In the rows, 128 means zero.
One turn moves every row onto another: examples first, then more rows asked:
bibe: [161 150 143 114 135 126 113 145 153 117 108 136 116 127 124 151 155 154]
legis: [118 138 144 134 134 102 102 113 127 119  83 126  95 141 152 123 127 155]
Mazi: [134  99 162 140 120 120  80  89 163 160 118 111 130 111 116 124 117 120]
vebu: [101 161 103 146 116 113 110  90 129 135 143 121 100 105 120 135 140 136]
mibo: [127 105 136 129 145 113  70 127 135 169  94 137 129 125 127  94 157 121]
Bab: [125 129 151 140 113 107 100 122  90 128  90 125 106 143 138 140 114 147]
padu: [113 118 144 135 125 110  87 109 121 125  84 114  87 148 113 130 128 121]
Zez: [105 157 116 155 125 109 112 132 129 117 106 130 124  83 129 106 107 107]
Zep: [133 139 140 121 126  88  93  84 137 165 120 125 120 111 151 121 151 157]
liros: [127 132 132 118 131  99 120 171 129 113 147 146 133 116 132 113 128 157]
Bedig: [132 131 142 151 112 107 151 115 120 163 134 119 128  90 147 113 126 149]
buzud: [149 117 143 130 156 167  82 144 150 145 101 130 133 127 138 126 122 123]
Rari: [143 118 147 128 112 137 105 142 152 133 114  89 143  85 143 133 139 106]
Tir: [152 130 164 130 120 134  97 113 124 147 123 109 141  97 141 152  89 129]
labeb: [126 120 125 145 149 134 136 142 150 159 113 129 118 111 148  87 154 140]
daz: [108 107 121 121 145 110 107 152 135 145 153 128 158 130  88 133 120 114]
vunev: [149 133 145 152 144 141  90 116 133 167 110 167 132 123  98 129 115 137]
dob: [ 98 144 106 128 161 103 113 108 179 135 135 127 138 113 110 122 128 116]
dutum: [ 82 118 143 118 149 122 106 119 121 133 150 133 143 156 106 141 125 117]
Suned: [141 136 133 116 133 120  83 122  80 178 117 130 127 115 130 137 126 130]
gur: [114 110 120 125 113 118  97 154  99 143 159 127 124 127  94 131 131 128]
rodef: [131 118 124 129 145 126  80 122 149 179 119 142 131 109  99 103 157 109]
Moro: [ 77 140 147 151 140 123 121 117 138 109 114 132 155 130 144 126 112 111]
tibot: [106 128 121 114 153  88  99 136 158 126 133 139 113 109 106  87 131 117]
tuzu: [151 148 157 150 108 104 115 132 132 126  87 140 134 101  98 142 121 120]
kufus: [121 109 154 124 134 104  91 139 114 120  83 120 104 144 139 113 116 130]
Deba: [ 85 129 147 138 130 134 121 124 132 110 137 118 154 146 153 146 128 131]
Loz: [157 149 134 121 137 141 119 155 161 128 119 131 135 103 147 134 154 147]
Dig: [104 108 115 136 127 130 114 147 147 135 152 108 159 132 149 138 144 145]
Konib: [ 82 136 142 124 163 107 110 104 146 126 138 149 138 147 110 122 126 119]
sunug: [130 117 132 124 141 139 131 152 107 167 126 101 124  98 146 109 117 110]
vakog: [113 145 122 130 152  99 130 147 139 133 137 147 167 106 137 123 105 142]
Ked: [ 77 142 138 136 139 117 112  86 125 134 144 130 136 144 114 147 121 118]
Bodo: [104 116 112 145 101 138 103 141 131 119 138  94 118 119 146 135 151 132]
lefaz: [146 141 128 106 139 125  91 118 106 183 144 131 131 100 105 139 130 119]
pav: [126 141 150 124 139  94  98 117 106 127  91 139  94 140 107 133 108 135]
ripi: [104 144 103 144 123 124 122 107 131 148 157 119 139 124 103 165 131 135]
verap: [148 127 160 160 124 125 105 105 172 143 108 148 137 114 137 124 129 162]
zirot: [155 134 144 100 155 143  88 106 148 155 140 121 115 125 135 150 121 146]
git: [127 121 150 112 132  97  98 116 125 122 105 123  89 157 119 139 134 155]
popa: [140 120 148 122 116 128  95 130 151 119  96  84 119 111 124 144 140 102]
Rar: [128 117 136 157 123 121 139 124 142 159 117 126 114 103  75 112 135 104]
Posod: [147 149 124 119 153 133 148 139 130 154 139 135 101 115  94 133 133 133]
mab: [135 131 134 120 122  99  98  84 153 173 145 124 126  97 118 124 156 144]
zamim: [134 114 139 112 131 118 138 115 157 146 146  86 102 107 110 128 141 121]
sibo: [ 90 142 104 163 130 130 113 122 139 140 117 112 158 102 140 129 115 103]
lur: [150 147 145 161 106 126 123 138 139 139 103 141 153  81 123 131 129 128]
sog: [ 92 135 154 132 148 123 125 144 127 107 131 147 162 142 141 132 114 130]

Dig turns into daz
Rari turns into lefaz
Now these:
verap turns into Mazi
Ked turns into Deba
popa turns into Suned
sunug turns into Posod
Bodo turns into gur
padu turns into Bab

---+---

* _Problem_: Please retype the data exactly as it stands, from its first line down to the line that contains "padu: [113 118", then stop.

* _Output for this exercise_:
In the rows, 128 means zero.
One turn moves every row onto another: examples first, then more rows asked:
bibe: [161 150 143 114 135 126 113 145 153 117 108 136 116 127 124 151 155 154]
legis: [118 138 144 134 134 102 102 113 127 119  83 126  95 141 152 123 127 155]
Mazi: [134  99 162 140 120 120  80  89 163 160 118 111 130 111 116 124 117 120]
vebu: [101 161 103 146 116 113 110  90 129 135 143 121 100 105 120 135 140 136]
mibo: [127 105 136 129 145 113  70 127 135 169  94 137 129 125 127  94 157 121]
Bab: [125 129 151 140 113 107 100 122  90 128  90 125 106 143 138 140 114 147]
padu: [113 118 144 135 125 110  87 109 121 125  84 114  87 148 113 130 128 121]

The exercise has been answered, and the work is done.